▸ **Requirement**
The full set of records must be set down verbatim.

+ + + + + + +

Here is a tiny trained network, its code and every weight. The questions are about switching its units off for an input and a class, where a switched-off unit gives its printed mean instead of its output.

import numpy as np


def w(rows, s, z=0):
    codes = np.array(rows[::2]) - 128.0
    scale = np.full(codes.shape[1], s)
    scale[-1] = z or s
    return codes * scale


def f(y):
    return y / 2 * (1 + np.tanh(0.7978845608 * (y + 0.044715 * y**3)))


def log_softmax(a):
    a = a - a.max(-1, keepdims=True)
    return a - np.log(np.exp(a).sum(-1, keepdims=True))


def net(x, mask):
    res = np.array(x, float).reshape(1, 6) / 4 @ E
    y = f(res @ A[0][:, :-1].T + A[0][:, -1])
    res = res + np.where(mask, y, B[0][:, -1]) @ B[0][:, :-1]
    return log_softmax(res[-1] @ U[:, :-1].T + U[:, -1])


A, B = {}, {}
E = w([
[182,254,200],'x0',
[162,91,66],'x1',
[78,204,70],'x2',
[92,43,235],'x3',
[71,8,36],'x4',
[1,153,166],'x5',
],0.0053)
A[0] = w([
[112,194,171,44],'neuron 1',
[130,64,48,133],'neuron 2',
[133,169,84,163],'neuron 3',
[235,210,141,148],'neuron 4',
[213,105,45,144],'neuron 5',
[107,92,109,129],'neuron 6',
[42,89,149,133],'neuron 7',
[112,98,69,97],'neuron 8',
[113,125,134,163],'neuron 9',
[108,71,43,108],'neuron 10',
[165,193,59,139],'neuron 11',
[160,137,157,255],'neuron 12',
[153,28,144,107],'neuron 13',
[161,159,243,200],'neuron 14',
[116,94,64,94],'neuron 15',
[118,76,58,113],'neuron 16',
[65,74,146,158],'neuron 17',
[154,8,172,106],'neuron 18',
[9,152,157,88],'neuron 19',
[80,152,150,165],'neuron 20',
[211,139,80,153],'neuron 21',
[49,175,76,62],'neuron 22',
],0.011,0.0083)
B[0] = w([
[70,158,113,146],'neuron 1',
[70,96,74,187],'neuron 2',
[158,102,143,167],'neuron 3',
[162,162,57,241],'neuron 4',
[109,100,82,195],'neuron 5',
[127,109,100,146],'neuron 6',
[151,163,69,172],'neuron 7',
[58,98,138,147],'neuron 8',
[159,136,111,149],'neuron 9',
[57,91,111,178],'neuron 10',
[161,59,139,183],'neuron 11',
[254,131,101,245],'neuron 12',
[83,112,198,165],'neuron 13',
[185,113,104,254],'neuron 14',
[46,110,136,150],'neuron 15',
[80,110,89,168],'neuron 16',
[153,127,114,179],'neuron 17',
[145,100,206,178],'neuron 18',
[118,197,105,163],'neuron 19',
[149,193,101,165],'neuron 20',
[119,102,79,187],'neuron 21',
[118,180,197,142],'neuron 22',
],0.0085,0.0088)
U = w([
[75,168,118,158],'0',
[186,123,255,195],'1',
[90,124,224,6],'2',
[59,37,140,102],'3',
[221,127,67,139],'4',
],0.0091,0.013)

Each question gives the input, the list of numbers given to net, and the class t.
The units are the neurons (one row each of A and B). Each row of codes is followed by its name. A weight is (code - 128) times the scale printed after its matrix; where a second scale follows, it is the last column's (A, B and U).
mask holds one flag per neuron, in row order. A switched-off neuron (its flag False) gives its mean, the last column of its row in B, instead of its output. The means were averaged over made-up inputs and are rounded, as every weight is.
A unit's drop is (log p(t) with every unit on - log p(t) with that unit switched off) / (log p(t) with every unit on - log p(t) with every unit switched off).
The circuit of an input: a set's keep is (log p(t) with only the set's units on - log p(t) with every unit switched off) / (log p(t) with every unit on - log p(t) with every unit switched off). Starting from the 12 units with the biggest drops (on a tie, the unit counted first), units are removed one at a time, each time the one whose removal leaves the highest keep (on an exact tie, the one counted first), for as long as the keep stays at least 0.8.
circuit, biggest first: the units of the circuit, biggest drop first
most important unit: the unit with the biggest drop
top k neurons: the k neurons with the biggest drops, biggest first
drop of u: that unit's drop, to one decimal
input [-5,-8,6,2,2,-4], class 3: circuit, biggest first	neuron 4; neuron 12
input [1,-3,-5,3,2,2], class 1: circuit, biggest first	neuron 4; neuron 18; neuron 2
input [-3,-7,-5,0,5,8], class 0: circuit, biggest first	neuron 19; neuron 12; neuron 7
input [6,2,-2,0,6,-1], class 1: circuit, biggest first	neuron 4; neuron 7
input [-6,-7,3,-8,3,3], class 0: most important unit	neuron 22
input [-5,-6,6,7,-6,5], class 4: circuit, biggest first	neuron 7; neuron 14
input [-4,-4,1,5,6,6], class 0: top 2 neurons	neuron 19; neuron 7
input [-6,7,-4,-8,-4,-5], class 3: drop of neuron 5	0.1
input [8,-7,4,-2,6,4], class 1: drop of neuron 5	0.2
input [-2,-5,-2,2,0,-6], class 1: drop of neuron 4	0.2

+ + + + + + +

▸ **Answer box**
Here is a tiny trained network, its code and every weight. The questions are about switching its units off for an input and a class, where a switched-off unit gives its printed mean instead of its output.

import numpy as np


def w(rows, s, z=0):
    codes = np.array(rows[::2]) - 128.0
    scale = np.full(codes.shape[1], s)
    scale[-1] = z or s
    return codes * scale


def f(y):
    return y / 2 * (1 + np.tanh(0.7978845608 * (y + 0.044715 * y**3)))


def log_softmax(a):
    a = a - a.max(-1, keepdims=True)
    return a - np.log(np.exp(a).sum(-1, keepdims=True))


def net(x, mask):
    res = np.array(x, float).reshape(1, 6) / 4 @ E
    y = f(res @ A[0][:, :-1].T + A[0][:, -1])
    res = res + np.where(mask, y, B[0][:, -1]) @ B[0][:, :-1]
    return log_softmax(res[-1] @ U[:, :-1].T + U[:, -1])


A, B = {}, {}
E = w([
[182,254,200],'x0',
[162,91,66],'x1',
[78,204,70],'x2',
[92,43,235],'x3',
[71,8,36],'x4',
[1,153,166],'x5',
],0.0053)
A[0] = w([
[112,194,171,44],'neuron 1',
[130,64,48,133],'neuron 2',
[133,169,84,163],'neuron 3',
[235,210,141,148],'neuron 4',
[213,105,45,144],'neuron 5',
[107,92,109,129],'neuron 6',
[42,89,149,133],'neuron 7',
[112,98,69,97],'neuron 8',
[113,125,134,163],'neuron 9',
[108,71,43,108],'neuron 10',
[165,193,59,139],'neuron 11',
[160,137,157,255],'neuron 12',
[153,28,144,107],'neuron 13',
[161,159,243,200],'neuron 14',
[116,94,64,94],'neuron 15',
[118,76,58,113],'neuron 16',
[65,74,146,158],'neuron 17',
[154,8,172,106],'neuron 18',
[9,152,157,88],'neuron 19',
[80,152,150,165],'neuron 20',
[211,139,80,153],'neuron 21',
[49,175,76,62],'neuron 22',
],0.011,0.0083)
B[0] = w([
[70,158,113,146],'neuron 1',
[70,96,74,187],'neuron 2',
[158,102,143,167],'neuron 3',
[162,162,57,241],'neuron 4',
[109,100,82,195],'neuron 5',
[127,109,100,146],'neuron 6',
[151,163,69,172],'neuron 7',
[58,98,138,147],'neuron 8',
[159,136,111,149],'neuron 9',
[57,91,111,178],'neuron 10',
[161,59,139,183],'neuron 11',
[254,131,101,245],'neuron 12',
[83,112,198,165],'neuron 13',
[185,113,104,254],'neuron 14',
[46,110,136,150],'neuron 15',
[80,110,89,168],'neuron 16',
[153,127,114,179],'neuron 17',
[145,100,206,178],'neuron 18',
[118,197,105,163],'neuron 19',
[149,193,101,165],'neuron 20',
[119,102,79,187],'neuron 21',
[118,180,197,142],'neuron 22',
],0.0085,0.0088)
U = w([
[75,168,118,158],'0',
[186,123,255,195],'1',
[90,124,224,6],'2',
[59,37,140,102],'3',
[221,127,67,139],'4',
],0.0091,0.013)

Each question gives the input, the list of numbers given to net, and the class t.
The units are the neurons (one row each of A and B). Each row of codes is followed by its name. A weight is (code - 128) times the scale printed after its matrix; where a second scale follows, it is the last column's (A, B and U).
mask holds one flag per neuron, in row order. A switched-off neuron (its flag False) gives its mean, the last column of its row in B, instead of its output. The means were averaged over made-up inputs and are rounded, as every weight is.
A unit's drop is (log p(t) with every unit on - log p(t) with that unit switched off) / (log p(t) with every unit on - log p(t) with every unit switched off).
The circuit of an input: a set's keep is (log p(t) with only the set's units on - log p(t) with every unit switched off) / (log p(t) with every unit on - log p(t) with every unit switched off). Starting from the 12 units with the biggest drops (on a tie, the unit counted first), units are removed one at a time, each time the one whose removal leaves the highest keep (on an exact tie, the one counted first), for as long as the keep stays at least 0.8.
circuit, biggest first: the units of the circuit, biggest drop first
most important unit: the unit with the biggest drop
top k neurons: the k neurons with the biggest drops, biggest first
drop of u: that unit's drop, to one decimal
input [-5,-8,6,2,2,-4], class 3: circuit, biggest first	neuron 4; neuron 12
input [1,-3,-5,3,2,2], class 1: circuit, biggest first	neuron 4; neuron 18; neuron 2
input [-3,-7,-5,0,5,8], class 0: circuit, biggest first	neuron 19; neuron 12; neuron 7
input [6,2,-2,0,6,-1], class 1: circuit, biggest first	neuron 4; neuron 7
input [-6,-7,3,-8,3,3], class 0: most important unit	neuron 22
input [-5,-6,6,7,-6,5], class 4: circuit, biggest first	neuron 7; neuron 14
input [-4,-4,1,5,6,6], class 0: top 2 neurons	neuron 19; neuron 7
input [-6,7,-4,-8,-4,-5], class 3: drop of neuron 5	0.1
input [8,-7,4,-2,6,4], class 1: drop of neuron 5	0.2
input [-2,-5,-2,2,0,-6], class 1: drop of neuron 4	0.2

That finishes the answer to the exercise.